◆ **Information shown**

_ _ _ _ _ _ _

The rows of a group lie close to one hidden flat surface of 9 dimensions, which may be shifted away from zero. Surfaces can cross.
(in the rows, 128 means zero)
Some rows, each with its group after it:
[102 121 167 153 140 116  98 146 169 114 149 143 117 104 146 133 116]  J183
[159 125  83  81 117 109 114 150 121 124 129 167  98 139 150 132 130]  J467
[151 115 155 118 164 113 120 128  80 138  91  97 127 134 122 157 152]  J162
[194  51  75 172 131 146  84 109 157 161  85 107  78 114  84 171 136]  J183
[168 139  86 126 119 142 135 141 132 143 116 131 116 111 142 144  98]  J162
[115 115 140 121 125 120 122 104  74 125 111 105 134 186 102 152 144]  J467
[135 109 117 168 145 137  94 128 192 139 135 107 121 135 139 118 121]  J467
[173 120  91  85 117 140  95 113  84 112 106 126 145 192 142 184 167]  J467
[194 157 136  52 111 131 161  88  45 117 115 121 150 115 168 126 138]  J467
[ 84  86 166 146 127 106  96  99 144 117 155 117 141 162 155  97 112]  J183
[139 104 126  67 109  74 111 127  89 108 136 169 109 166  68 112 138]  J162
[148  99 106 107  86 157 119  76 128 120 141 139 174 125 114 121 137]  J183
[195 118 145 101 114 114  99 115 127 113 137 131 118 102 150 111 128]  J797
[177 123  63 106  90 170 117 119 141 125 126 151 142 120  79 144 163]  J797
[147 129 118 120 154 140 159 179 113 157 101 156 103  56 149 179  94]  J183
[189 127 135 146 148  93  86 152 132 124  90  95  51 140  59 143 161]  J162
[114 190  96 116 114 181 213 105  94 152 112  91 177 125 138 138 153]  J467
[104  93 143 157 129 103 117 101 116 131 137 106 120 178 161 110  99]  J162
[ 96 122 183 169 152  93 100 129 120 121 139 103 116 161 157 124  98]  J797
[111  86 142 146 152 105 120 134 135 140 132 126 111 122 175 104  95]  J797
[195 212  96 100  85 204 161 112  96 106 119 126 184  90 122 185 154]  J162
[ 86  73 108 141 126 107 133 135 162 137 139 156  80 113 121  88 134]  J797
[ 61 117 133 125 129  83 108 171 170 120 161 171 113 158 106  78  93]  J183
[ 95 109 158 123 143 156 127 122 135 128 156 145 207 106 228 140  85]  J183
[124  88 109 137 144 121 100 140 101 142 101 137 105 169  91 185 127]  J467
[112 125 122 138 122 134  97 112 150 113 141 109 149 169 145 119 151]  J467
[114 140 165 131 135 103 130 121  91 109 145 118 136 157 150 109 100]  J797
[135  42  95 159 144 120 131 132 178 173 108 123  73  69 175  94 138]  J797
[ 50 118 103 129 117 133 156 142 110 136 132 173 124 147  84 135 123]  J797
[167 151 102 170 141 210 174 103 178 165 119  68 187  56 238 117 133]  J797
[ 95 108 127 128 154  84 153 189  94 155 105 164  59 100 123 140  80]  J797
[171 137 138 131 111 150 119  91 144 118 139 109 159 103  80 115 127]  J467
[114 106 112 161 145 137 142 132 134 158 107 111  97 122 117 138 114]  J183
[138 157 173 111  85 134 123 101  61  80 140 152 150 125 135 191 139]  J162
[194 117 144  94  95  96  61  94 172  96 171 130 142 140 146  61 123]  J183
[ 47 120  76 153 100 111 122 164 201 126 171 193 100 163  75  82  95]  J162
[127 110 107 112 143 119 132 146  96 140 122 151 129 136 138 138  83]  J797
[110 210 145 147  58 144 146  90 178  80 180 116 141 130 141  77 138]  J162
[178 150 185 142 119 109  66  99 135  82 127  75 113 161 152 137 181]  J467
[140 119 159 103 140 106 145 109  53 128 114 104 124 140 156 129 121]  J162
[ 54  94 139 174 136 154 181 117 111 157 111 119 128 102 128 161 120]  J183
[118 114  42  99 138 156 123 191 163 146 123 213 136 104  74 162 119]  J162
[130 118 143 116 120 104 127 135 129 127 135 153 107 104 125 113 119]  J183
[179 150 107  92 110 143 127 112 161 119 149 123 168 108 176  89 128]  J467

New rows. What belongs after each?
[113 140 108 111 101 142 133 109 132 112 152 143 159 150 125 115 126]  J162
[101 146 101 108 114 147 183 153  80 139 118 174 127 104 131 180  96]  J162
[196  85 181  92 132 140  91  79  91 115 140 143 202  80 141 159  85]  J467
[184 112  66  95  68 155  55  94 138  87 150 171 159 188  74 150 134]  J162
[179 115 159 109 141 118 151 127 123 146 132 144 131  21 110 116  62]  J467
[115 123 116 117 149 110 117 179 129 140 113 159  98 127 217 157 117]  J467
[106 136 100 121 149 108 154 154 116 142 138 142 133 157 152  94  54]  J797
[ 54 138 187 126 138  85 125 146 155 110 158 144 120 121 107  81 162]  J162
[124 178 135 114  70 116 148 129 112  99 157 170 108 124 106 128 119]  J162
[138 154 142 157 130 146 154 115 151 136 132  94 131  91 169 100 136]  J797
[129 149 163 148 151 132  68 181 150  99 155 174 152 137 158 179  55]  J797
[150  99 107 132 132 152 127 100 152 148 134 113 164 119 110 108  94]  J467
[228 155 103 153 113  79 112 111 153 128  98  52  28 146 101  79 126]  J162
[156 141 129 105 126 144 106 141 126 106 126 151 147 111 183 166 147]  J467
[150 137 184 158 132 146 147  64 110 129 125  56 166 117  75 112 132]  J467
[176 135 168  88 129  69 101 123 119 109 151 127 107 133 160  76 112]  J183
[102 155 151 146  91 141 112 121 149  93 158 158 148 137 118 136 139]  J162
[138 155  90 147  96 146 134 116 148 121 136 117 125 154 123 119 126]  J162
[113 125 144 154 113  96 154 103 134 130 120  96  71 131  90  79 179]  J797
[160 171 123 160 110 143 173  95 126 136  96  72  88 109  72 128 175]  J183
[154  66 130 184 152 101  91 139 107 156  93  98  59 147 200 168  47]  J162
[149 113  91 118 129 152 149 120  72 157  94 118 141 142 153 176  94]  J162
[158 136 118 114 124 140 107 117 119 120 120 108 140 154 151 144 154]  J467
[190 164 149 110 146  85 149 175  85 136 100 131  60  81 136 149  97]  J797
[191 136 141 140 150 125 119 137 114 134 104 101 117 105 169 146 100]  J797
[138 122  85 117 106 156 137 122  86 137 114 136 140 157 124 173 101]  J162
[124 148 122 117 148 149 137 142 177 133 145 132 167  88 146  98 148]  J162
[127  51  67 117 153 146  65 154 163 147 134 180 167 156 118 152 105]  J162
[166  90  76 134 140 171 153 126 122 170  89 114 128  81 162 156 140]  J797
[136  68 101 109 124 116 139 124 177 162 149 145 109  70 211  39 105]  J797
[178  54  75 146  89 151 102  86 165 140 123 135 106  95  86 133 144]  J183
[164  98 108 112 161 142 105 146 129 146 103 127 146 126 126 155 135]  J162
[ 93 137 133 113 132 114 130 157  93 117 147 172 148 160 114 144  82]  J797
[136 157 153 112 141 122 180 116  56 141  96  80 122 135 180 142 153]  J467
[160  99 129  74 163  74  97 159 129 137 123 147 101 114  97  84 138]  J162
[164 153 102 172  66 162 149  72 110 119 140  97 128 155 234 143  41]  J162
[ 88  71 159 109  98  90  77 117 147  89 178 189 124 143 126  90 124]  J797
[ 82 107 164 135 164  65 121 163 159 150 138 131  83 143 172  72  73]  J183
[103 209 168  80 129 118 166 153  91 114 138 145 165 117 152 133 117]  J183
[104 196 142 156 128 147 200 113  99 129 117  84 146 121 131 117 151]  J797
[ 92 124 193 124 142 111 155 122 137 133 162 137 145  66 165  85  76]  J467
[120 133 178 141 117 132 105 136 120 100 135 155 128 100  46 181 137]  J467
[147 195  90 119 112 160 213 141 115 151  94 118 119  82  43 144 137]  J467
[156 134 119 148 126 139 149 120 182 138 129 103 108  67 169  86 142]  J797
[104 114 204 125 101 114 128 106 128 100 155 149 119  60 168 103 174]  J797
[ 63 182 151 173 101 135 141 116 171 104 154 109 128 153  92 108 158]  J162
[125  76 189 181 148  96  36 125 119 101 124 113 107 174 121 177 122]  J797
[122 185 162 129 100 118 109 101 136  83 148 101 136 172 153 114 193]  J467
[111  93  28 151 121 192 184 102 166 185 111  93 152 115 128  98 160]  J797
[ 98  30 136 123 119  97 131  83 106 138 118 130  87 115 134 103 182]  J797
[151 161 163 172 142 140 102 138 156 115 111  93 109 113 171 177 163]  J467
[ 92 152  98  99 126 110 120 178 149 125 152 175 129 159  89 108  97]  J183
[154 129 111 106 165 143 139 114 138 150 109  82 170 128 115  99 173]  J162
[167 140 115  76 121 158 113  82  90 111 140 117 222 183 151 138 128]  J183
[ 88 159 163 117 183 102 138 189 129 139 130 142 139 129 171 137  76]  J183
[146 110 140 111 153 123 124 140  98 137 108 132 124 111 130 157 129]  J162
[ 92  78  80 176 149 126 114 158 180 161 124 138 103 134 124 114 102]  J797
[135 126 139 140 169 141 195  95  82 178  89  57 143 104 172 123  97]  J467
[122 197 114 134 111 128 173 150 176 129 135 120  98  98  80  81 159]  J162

_ _ _ _ _ _ _

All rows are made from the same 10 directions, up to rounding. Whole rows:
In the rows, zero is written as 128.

_ _ _ _ _ _ _

◆ **The problem**
Look above for the line with "159 129 137" and the line with "[156 134 119", and reproduce exactly those two lines plus every line between, nothing more.

◆ **Solution for this exercise**
[160  99 129  74 163  74  97 159 129 137 123 147 101 114  97  84 138]  J162
[164 153 102 172  66 162 149  72 110 119 140  97 128 155 234 143  41]  J162
[ 88  71 159 109  98  90  77 117 147  89 178 189 124 143 126  90 124]  J797
[ 82 107 164 135 164  65 121 163 159 150 138 131  83 143 172  72  73]  J183
[103 209 168  80 129 118 166 153  91 114 138 145 165 117 152 133 117]  J183
[104 196 142 156 128 147 200 113  99 129 117  84 146 121 131 117 151]  J797
[ 92 124 193 124 142 111 155 122 137 133 162 137 145  66 165  85  76]  J467
[120 133 178 141 117 132 105 136 120 100 135 155 128 100  46 181 137]  J467
[147 195  90 119 112 160 213 141 115 151  94 118 119  82  43 144 137]  J467
[156 134 119 148 126 139 149 120 182 138 129 103 108  67 169  86 142]  J797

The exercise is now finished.